== Exercise objective ==
Give again, word for word, every line below from the one that has "J_723: [148 129" through the one that has "J_224: [ 79", both included, and no others.

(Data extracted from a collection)
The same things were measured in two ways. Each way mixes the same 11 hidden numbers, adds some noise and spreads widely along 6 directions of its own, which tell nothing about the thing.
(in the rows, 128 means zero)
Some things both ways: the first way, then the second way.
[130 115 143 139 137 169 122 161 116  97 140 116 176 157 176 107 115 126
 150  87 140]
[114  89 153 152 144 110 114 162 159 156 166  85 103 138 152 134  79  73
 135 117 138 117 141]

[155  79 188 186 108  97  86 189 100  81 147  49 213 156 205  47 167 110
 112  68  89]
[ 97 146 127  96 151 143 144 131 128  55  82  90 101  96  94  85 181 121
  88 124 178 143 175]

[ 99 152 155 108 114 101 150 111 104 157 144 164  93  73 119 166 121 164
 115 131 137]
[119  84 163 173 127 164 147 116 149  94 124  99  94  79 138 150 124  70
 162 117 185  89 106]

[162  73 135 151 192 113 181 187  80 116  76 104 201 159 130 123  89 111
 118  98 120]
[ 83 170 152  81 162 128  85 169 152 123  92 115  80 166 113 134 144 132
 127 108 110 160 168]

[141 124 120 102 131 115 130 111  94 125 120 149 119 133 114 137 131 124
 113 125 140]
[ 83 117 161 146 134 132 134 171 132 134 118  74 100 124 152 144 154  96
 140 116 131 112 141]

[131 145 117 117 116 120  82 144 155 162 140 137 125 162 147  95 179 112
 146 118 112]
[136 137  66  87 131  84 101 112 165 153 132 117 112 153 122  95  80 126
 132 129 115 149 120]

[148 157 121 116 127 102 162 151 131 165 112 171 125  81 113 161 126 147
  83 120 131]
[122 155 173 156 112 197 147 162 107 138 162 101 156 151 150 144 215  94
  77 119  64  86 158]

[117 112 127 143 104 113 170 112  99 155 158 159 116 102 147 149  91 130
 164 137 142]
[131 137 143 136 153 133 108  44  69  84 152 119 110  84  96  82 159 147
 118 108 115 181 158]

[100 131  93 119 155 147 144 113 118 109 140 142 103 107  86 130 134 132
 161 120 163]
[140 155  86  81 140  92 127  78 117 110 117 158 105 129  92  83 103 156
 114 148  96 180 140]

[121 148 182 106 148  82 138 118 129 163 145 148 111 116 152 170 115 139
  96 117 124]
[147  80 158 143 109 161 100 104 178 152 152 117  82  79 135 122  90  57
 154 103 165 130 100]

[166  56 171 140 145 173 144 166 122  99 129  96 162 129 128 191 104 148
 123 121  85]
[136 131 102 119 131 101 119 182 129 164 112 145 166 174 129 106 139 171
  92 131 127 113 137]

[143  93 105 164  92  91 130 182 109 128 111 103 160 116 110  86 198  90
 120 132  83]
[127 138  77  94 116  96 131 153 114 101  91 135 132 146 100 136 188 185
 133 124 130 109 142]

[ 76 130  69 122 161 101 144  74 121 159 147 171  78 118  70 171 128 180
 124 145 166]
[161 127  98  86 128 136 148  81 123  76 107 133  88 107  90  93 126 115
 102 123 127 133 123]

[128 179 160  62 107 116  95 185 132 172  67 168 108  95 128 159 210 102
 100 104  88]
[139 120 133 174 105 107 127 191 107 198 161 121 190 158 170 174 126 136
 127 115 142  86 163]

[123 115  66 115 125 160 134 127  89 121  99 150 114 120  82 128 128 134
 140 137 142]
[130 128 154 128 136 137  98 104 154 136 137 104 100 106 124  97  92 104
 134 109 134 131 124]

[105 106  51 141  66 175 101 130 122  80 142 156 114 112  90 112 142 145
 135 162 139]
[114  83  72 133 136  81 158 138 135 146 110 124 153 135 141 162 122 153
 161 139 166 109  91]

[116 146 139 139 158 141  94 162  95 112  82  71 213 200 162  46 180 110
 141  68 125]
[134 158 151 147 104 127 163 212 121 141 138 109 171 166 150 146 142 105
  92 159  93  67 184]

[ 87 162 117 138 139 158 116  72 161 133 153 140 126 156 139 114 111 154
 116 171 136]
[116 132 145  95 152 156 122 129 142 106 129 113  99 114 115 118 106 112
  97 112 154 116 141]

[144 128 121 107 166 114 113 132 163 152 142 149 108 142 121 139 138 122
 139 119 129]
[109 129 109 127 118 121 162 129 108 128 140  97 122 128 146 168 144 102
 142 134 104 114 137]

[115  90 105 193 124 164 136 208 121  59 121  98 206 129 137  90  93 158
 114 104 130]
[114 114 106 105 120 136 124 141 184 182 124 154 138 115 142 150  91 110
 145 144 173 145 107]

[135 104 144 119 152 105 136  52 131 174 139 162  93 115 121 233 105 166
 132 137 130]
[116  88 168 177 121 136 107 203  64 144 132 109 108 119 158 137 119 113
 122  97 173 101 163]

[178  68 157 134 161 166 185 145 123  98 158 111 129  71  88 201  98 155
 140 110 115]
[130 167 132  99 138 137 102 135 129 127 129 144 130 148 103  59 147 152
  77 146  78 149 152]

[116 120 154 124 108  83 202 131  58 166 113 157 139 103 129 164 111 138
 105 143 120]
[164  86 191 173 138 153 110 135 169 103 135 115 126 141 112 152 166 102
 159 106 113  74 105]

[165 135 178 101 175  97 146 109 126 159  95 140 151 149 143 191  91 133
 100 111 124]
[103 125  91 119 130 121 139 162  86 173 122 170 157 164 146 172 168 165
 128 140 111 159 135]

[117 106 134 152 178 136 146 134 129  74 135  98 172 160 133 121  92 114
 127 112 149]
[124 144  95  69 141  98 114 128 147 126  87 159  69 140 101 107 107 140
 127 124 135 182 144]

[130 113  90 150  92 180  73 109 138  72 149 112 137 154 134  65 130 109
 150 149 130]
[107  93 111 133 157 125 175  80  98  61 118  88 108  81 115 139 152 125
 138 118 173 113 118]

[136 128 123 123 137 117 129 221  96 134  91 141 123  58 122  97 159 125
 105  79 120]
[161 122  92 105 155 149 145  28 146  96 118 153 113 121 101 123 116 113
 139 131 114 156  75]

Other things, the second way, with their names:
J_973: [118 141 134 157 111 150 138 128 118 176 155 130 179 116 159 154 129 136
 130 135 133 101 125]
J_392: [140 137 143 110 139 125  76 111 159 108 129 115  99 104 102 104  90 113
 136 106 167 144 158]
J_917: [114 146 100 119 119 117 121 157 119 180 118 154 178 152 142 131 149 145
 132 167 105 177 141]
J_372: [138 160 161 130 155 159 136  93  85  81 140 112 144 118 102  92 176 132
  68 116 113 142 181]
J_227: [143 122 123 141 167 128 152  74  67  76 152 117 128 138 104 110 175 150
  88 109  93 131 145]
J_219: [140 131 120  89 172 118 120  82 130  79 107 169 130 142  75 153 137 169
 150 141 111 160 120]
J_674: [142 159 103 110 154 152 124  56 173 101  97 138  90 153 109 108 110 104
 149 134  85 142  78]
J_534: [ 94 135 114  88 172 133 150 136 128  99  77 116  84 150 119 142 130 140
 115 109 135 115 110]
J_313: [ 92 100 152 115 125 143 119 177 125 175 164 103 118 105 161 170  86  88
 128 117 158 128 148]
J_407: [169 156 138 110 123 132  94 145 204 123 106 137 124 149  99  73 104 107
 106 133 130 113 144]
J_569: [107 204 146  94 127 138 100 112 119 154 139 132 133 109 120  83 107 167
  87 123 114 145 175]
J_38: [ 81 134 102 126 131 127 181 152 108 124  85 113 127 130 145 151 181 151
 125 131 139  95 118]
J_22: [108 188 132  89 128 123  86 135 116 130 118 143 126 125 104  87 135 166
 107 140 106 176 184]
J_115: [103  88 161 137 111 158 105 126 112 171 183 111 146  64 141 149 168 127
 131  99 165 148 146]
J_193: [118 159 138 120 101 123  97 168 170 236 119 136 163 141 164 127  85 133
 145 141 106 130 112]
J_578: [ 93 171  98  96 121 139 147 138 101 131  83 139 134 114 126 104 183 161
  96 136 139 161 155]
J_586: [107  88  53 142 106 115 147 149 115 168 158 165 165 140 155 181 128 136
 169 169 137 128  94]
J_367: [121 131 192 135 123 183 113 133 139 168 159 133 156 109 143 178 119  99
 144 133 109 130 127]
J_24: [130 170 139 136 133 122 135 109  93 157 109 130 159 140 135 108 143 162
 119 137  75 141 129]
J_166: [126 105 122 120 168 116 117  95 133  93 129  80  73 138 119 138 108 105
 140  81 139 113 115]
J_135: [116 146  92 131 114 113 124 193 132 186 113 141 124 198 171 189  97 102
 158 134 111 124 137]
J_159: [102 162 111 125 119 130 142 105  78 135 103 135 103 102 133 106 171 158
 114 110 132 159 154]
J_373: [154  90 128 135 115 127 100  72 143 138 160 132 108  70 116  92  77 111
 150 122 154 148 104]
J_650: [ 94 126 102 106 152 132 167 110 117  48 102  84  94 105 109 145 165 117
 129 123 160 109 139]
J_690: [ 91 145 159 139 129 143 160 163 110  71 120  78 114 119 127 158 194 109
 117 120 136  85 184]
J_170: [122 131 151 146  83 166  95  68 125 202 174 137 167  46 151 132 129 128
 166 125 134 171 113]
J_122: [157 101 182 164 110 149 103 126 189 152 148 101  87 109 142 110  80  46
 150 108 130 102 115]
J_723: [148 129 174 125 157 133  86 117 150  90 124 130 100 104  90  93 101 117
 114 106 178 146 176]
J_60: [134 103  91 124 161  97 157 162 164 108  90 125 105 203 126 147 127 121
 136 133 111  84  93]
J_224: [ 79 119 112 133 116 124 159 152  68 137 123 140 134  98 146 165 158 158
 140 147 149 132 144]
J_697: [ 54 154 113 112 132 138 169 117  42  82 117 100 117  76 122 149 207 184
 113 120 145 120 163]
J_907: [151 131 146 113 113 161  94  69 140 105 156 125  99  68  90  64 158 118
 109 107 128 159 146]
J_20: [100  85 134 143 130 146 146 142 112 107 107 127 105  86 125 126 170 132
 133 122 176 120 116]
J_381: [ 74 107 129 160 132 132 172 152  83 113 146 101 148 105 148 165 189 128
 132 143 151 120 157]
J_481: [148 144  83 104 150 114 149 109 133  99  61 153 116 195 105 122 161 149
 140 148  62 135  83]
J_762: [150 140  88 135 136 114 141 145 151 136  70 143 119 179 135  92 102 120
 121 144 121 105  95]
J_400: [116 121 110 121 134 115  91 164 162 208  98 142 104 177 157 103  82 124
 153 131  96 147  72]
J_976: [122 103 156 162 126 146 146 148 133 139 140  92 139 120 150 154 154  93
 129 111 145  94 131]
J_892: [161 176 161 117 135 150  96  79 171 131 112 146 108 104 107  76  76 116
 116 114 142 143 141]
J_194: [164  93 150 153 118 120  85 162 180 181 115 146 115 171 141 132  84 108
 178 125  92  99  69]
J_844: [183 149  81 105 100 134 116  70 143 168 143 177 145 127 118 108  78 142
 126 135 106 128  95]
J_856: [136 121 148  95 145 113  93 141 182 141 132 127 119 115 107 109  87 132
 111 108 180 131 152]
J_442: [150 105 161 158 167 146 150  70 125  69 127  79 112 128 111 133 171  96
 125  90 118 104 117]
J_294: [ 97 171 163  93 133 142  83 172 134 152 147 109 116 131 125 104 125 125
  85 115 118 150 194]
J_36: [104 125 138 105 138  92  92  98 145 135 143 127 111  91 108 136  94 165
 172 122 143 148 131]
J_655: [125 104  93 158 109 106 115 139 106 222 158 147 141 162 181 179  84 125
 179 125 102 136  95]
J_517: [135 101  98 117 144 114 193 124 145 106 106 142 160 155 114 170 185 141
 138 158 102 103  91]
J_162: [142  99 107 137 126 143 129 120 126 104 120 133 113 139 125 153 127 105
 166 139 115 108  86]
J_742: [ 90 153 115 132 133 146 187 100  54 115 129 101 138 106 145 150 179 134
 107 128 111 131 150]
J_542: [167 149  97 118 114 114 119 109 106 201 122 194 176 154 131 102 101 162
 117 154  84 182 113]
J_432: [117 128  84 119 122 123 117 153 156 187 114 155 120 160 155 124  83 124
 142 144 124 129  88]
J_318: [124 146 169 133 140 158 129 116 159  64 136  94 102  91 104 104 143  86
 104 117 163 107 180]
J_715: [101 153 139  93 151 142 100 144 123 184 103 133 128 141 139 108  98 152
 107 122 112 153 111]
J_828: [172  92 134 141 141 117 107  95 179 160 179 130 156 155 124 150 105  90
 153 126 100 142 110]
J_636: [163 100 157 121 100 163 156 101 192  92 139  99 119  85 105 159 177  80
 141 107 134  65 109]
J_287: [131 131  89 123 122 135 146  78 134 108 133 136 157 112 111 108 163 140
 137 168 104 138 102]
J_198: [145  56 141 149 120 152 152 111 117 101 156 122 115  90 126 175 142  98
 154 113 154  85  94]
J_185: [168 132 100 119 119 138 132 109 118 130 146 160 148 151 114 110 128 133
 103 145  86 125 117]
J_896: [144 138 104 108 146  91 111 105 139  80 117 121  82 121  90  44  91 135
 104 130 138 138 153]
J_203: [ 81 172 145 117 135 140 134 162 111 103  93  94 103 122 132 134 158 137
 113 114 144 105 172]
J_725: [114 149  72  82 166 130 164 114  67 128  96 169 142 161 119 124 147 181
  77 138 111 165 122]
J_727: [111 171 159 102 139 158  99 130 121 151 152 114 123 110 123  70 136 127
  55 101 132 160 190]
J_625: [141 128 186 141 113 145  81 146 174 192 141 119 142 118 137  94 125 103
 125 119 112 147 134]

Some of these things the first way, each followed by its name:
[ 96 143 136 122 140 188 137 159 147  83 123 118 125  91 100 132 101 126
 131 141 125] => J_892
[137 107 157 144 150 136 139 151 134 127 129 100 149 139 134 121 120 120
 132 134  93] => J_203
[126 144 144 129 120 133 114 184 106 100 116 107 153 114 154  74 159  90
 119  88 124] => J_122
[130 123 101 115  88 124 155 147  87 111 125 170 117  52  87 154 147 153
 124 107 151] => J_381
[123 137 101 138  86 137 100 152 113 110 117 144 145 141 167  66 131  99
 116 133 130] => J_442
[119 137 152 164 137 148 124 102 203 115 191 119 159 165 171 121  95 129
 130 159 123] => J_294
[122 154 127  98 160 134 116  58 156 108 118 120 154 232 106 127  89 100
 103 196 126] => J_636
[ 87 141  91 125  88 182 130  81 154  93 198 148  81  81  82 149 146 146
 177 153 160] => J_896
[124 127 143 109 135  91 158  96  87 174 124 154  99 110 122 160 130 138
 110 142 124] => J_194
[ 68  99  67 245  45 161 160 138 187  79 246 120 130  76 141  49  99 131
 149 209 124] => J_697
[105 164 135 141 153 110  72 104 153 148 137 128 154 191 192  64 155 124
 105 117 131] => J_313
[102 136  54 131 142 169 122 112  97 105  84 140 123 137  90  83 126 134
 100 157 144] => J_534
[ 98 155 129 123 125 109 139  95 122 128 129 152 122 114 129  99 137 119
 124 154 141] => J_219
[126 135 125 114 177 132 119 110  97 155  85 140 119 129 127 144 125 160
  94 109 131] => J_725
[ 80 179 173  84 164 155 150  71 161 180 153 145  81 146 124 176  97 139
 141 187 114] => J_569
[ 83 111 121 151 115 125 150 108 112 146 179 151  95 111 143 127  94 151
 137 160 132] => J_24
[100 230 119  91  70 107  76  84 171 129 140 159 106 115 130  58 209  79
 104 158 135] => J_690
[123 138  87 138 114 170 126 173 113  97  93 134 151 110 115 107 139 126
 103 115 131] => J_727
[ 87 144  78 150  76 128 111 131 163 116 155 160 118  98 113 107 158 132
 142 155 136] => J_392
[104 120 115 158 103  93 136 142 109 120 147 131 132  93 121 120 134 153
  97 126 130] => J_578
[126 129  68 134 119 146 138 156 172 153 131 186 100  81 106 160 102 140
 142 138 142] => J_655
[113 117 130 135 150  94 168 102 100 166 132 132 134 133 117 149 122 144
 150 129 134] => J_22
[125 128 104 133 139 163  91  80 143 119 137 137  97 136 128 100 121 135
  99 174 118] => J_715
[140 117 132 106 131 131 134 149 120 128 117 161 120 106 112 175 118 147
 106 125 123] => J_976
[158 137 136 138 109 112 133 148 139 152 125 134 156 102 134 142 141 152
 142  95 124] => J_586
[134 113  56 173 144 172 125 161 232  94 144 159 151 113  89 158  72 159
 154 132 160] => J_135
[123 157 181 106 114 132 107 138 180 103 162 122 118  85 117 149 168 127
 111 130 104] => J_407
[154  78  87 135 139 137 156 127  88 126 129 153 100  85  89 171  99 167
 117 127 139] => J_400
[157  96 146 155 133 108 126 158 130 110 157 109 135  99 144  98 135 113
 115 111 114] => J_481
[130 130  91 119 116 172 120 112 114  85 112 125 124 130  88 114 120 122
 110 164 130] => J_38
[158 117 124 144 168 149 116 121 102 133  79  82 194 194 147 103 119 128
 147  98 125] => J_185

== Written response ==
J_723: [148 129 174 125 157 133  86 117 150  90 124 130 100 104  90  93 101 117
 114 106 178 146 176]
J_60: [134 103  91 124 161  97 157 162 164 108  90 125 105 203 126 147 127 121
 136 133 111  84  93]
J_224: [ 79 119 112 133 116 124 159 152  68 137 123 140 134  98 146 165 158 158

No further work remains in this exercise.